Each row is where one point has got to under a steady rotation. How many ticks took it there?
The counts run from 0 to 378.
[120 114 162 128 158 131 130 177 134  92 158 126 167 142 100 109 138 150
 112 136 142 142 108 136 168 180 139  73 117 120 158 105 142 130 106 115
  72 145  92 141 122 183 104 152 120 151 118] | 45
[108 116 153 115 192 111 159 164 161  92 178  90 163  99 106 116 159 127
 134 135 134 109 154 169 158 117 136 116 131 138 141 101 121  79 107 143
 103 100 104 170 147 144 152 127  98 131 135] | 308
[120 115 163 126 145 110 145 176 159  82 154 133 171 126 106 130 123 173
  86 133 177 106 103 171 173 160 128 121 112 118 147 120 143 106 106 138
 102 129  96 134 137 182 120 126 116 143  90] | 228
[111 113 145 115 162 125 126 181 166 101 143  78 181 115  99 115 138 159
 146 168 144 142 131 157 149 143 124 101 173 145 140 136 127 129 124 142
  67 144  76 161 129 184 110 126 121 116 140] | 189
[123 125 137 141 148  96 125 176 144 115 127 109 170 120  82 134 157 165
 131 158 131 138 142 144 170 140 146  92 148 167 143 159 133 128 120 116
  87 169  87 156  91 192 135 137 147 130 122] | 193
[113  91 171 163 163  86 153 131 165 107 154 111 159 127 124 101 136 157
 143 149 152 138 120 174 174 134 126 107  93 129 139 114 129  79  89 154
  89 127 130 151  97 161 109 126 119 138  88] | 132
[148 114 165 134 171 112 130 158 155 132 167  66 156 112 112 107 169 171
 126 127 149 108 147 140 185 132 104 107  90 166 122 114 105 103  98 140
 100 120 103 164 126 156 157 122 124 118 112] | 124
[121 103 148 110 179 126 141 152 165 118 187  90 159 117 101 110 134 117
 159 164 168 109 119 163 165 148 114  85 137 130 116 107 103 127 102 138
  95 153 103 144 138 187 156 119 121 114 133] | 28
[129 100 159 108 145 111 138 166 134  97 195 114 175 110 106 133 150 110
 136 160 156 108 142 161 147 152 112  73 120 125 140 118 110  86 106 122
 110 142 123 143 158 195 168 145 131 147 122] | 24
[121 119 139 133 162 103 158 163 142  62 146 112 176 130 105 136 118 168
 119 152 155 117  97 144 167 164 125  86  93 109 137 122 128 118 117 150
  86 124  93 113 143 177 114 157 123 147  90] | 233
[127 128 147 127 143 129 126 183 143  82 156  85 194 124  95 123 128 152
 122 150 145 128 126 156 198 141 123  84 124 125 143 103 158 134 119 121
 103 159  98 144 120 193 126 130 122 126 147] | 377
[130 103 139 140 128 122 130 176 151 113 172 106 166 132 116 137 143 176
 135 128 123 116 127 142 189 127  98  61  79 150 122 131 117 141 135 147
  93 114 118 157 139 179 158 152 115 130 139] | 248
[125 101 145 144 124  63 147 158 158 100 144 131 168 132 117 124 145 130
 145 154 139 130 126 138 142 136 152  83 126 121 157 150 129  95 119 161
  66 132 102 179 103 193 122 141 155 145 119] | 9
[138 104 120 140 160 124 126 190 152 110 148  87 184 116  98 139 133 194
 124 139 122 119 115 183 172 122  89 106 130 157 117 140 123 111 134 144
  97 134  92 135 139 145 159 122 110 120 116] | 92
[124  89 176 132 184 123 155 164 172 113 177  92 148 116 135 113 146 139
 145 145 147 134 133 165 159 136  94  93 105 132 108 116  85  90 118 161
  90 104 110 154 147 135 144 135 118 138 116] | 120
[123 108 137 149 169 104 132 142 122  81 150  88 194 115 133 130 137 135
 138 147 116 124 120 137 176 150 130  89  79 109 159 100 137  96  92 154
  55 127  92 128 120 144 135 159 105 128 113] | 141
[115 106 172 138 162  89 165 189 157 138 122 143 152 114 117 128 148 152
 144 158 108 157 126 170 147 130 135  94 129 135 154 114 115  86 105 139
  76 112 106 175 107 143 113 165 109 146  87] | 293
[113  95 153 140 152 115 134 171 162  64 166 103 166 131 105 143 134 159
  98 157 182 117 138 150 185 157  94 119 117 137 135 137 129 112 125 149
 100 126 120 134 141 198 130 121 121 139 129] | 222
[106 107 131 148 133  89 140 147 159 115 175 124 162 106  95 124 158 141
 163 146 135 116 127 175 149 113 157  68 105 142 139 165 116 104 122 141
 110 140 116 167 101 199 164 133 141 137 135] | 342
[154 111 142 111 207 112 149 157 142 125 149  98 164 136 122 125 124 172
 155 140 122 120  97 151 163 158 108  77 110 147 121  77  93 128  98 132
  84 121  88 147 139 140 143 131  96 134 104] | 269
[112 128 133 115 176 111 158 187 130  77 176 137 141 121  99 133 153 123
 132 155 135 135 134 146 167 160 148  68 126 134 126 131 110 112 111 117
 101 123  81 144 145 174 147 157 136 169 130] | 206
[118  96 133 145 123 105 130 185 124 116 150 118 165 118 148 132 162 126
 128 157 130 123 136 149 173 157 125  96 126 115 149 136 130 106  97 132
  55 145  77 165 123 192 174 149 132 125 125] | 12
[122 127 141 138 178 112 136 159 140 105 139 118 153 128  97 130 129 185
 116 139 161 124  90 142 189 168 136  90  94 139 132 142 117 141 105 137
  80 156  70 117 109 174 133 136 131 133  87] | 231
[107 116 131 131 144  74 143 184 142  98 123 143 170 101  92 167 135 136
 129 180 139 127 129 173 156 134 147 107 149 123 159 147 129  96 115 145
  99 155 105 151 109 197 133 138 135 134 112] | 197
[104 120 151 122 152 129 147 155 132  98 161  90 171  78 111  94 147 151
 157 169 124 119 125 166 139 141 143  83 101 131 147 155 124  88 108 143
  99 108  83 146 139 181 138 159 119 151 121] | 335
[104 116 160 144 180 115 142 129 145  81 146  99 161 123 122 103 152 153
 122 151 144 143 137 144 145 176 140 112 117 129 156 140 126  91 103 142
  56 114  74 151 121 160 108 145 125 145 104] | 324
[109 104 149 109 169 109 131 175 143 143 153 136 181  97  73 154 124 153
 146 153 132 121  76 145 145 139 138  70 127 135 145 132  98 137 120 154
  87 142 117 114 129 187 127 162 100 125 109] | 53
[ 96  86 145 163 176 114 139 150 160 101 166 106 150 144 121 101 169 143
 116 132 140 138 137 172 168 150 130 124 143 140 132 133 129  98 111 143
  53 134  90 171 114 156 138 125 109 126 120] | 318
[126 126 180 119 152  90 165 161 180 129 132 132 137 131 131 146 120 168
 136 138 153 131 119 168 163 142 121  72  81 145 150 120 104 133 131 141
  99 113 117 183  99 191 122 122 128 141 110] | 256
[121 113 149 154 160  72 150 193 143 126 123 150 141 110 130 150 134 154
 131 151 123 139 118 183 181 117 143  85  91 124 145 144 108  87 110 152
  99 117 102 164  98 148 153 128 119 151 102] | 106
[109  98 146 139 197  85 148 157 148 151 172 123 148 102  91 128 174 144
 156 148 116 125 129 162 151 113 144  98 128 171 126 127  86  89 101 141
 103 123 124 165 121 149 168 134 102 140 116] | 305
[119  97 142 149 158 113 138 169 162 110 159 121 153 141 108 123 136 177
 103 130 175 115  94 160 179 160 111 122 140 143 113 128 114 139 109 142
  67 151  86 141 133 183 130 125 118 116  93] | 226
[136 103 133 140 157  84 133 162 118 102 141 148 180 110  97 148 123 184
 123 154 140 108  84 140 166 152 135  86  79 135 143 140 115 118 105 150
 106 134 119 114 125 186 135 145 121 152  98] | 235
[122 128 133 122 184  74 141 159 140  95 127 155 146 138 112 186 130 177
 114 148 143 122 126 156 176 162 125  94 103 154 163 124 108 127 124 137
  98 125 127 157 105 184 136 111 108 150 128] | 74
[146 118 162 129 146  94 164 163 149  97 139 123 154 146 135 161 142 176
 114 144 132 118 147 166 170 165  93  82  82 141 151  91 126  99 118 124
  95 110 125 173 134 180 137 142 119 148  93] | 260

...

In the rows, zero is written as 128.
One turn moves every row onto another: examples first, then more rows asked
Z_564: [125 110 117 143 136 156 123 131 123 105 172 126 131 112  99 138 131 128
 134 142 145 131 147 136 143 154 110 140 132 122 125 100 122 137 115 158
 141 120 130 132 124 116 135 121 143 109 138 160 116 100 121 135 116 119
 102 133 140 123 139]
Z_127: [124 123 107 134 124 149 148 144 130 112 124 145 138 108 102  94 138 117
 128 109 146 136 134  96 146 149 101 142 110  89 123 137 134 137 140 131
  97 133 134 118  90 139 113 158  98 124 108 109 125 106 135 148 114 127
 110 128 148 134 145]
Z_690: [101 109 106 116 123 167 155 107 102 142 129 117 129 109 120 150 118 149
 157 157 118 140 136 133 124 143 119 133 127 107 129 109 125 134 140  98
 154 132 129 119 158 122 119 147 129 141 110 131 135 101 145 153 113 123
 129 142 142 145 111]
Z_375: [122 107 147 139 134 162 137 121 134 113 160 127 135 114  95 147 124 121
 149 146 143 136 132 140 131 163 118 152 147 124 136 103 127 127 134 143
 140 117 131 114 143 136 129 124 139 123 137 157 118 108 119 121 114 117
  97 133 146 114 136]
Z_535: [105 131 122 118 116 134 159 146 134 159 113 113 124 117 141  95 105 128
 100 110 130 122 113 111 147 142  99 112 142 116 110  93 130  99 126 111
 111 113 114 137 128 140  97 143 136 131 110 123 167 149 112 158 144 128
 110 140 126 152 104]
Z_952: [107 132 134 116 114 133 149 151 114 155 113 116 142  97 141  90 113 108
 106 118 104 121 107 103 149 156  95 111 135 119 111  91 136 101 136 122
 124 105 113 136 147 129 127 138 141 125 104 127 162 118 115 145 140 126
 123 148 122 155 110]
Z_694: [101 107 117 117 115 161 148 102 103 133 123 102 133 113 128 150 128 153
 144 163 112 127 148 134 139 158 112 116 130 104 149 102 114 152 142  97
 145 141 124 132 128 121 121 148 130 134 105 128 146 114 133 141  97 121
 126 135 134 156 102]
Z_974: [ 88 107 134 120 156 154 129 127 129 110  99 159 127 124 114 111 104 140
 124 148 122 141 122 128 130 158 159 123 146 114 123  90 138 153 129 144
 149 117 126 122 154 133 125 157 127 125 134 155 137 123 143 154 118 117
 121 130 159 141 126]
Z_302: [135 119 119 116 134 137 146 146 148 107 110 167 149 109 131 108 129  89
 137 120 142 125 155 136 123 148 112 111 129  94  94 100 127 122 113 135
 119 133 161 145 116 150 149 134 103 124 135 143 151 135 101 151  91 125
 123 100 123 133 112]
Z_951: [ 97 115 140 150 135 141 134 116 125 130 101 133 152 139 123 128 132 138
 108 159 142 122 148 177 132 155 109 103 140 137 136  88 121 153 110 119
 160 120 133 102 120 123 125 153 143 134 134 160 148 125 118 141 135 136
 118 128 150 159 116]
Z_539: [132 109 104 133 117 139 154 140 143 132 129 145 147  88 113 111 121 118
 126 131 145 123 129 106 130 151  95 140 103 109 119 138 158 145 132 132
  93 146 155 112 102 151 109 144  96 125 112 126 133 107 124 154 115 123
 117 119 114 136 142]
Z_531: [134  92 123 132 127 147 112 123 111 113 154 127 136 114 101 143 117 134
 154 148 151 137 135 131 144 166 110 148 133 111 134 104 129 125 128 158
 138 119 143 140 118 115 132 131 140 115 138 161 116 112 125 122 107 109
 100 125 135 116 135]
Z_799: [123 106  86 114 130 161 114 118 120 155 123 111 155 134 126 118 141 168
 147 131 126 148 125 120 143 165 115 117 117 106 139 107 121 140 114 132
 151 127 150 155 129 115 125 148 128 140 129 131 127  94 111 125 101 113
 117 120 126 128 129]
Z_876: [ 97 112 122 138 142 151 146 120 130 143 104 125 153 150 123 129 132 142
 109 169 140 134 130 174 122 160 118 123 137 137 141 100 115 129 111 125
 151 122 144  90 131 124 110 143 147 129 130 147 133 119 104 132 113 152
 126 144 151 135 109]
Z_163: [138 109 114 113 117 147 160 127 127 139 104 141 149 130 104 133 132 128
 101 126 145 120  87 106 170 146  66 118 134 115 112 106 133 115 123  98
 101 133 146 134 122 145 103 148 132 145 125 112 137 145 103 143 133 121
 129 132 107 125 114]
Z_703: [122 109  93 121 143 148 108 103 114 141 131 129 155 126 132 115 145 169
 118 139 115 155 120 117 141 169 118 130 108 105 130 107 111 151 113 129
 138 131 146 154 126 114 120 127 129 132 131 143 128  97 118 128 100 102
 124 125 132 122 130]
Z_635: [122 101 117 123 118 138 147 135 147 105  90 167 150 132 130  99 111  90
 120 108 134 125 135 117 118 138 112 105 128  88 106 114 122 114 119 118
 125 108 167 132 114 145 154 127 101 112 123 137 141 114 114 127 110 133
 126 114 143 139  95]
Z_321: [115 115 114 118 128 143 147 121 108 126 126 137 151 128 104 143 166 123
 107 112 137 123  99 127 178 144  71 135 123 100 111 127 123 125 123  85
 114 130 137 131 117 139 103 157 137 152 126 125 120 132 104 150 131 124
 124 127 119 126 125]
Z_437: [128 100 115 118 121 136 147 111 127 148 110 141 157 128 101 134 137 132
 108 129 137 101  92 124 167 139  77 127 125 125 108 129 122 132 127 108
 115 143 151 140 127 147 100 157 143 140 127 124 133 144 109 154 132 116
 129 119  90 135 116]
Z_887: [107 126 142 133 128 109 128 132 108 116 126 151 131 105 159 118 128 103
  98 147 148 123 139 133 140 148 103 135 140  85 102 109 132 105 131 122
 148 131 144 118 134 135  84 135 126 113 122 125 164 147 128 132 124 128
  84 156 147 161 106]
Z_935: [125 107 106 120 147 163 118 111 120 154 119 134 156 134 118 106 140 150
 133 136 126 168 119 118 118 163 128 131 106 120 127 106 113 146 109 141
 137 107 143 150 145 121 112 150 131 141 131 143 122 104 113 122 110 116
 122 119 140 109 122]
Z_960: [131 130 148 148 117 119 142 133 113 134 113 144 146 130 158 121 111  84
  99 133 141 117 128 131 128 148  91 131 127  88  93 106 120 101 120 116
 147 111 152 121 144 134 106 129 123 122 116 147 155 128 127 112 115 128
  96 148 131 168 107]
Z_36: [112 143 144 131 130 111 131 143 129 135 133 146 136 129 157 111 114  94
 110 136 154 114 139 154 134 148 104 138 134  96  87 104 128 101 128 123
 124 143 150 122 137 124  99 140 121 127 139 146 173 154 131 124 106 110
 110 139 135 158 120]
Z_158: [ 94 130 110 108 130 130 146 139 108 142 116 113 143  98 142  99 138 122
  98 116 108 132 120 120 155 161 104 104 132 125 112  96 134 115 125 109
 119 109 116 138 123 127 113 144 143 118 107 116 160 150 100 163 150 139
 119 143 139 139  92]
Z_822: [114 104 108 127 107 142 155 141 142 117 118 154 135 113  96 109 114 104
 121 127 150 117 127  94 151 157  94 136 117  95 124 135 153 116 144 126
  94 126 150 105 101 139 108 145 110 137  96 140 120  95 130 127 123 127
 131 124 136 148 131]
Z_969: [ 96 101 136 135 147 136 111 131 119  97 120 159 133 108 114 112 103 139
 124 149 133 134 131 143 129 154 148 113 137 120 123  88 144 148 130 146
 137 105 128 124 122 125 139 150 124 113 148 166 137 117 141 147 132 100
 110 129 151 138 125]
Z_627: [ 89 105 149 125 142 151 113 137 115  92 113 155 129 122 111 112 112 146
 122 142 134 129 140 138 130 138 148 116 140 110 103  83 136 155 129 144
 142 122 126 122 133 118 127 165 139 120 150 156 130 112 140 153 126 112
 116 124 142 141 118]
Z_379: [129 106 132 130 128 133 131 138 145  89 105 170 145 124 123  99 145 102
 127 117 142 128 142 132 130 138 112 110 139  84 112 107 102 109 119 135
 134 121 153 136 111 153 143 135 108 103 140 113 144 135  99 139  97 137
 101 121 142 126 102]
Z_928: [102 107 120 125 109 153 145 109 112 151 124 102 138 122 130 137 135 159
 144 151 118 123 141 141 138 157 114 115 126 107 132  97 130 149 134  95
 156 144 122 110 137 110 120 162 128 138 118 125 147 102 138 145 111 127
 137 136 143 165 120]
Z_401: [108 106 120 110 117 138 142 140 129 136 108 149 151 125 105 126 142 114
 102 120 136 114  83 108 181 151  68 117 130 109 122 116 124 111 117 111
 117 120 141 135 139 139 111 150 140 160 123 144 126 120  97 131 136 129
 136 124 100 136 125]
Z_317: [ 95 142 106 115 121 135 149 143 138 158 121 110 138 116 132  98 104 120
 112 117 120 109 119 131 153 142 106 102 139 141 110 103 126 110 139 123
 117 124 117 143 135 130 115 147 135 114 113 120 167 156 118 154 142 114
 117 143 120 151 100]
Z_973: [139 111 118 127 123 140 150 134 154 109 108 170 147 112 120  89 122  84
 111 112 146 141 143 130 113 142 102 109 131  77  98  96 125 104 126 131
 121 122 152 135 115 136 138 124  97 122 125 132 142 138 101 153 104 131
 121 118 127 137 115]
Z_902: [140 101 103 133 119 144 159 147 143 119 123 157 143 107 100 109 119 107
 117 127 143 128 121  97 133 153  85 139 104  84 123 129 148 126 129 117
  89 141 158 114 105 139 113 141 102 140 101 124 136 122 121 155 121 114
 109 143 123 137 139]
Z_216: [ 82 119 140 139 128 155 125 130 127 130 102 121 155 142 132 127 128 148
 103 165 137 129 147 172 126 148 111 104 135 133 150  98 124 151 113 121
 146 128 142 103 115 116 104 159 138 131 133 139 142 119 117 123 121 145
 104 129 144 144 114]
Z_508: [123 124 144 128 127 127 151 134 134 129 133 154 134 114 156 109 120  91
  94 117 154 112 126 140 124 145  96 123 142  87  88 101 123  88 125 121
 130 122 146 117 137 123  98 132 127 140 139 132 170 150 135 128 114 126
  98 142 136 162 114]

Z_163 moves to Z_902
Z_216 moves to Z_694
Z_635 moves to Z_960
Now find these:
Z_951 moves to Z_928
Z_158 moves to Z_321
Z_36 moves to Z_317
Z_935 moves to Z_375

ACTIVITY:
Output only an exact transcription of the lines above from the one with "Z_535: [105 131" up to and including the one with "Z_694: [101 107".

COMPLETED EXERCISE:
Z_535: [105 131 122 118 116 134 159 146 134 159 113 113 124 117 141  95 105 128
 100 110 130 122 113 111 147 142  99 112 142 116 110  93 130  99 126 111
 111 113 114 137 128 140  97 143 136 131 110 123 167 149 112 158 144 128
 110 140 126 152 104]
Z_952: [107 132 134 116 114 133 149 151 114 155 113 116 142  97 141  90 113 108
 106 118 104 121 107 103 149 156  95 111 135 119 111  91 136 101 136 122
 124 105 113 136 147 129 127 138 141 125 104 127 162 118 115 145 140 126
 123 148 122 155 110]
Z_694: [101 107 117 117 115 161 148 102 103 133 123 102 133 113 128 150 128 153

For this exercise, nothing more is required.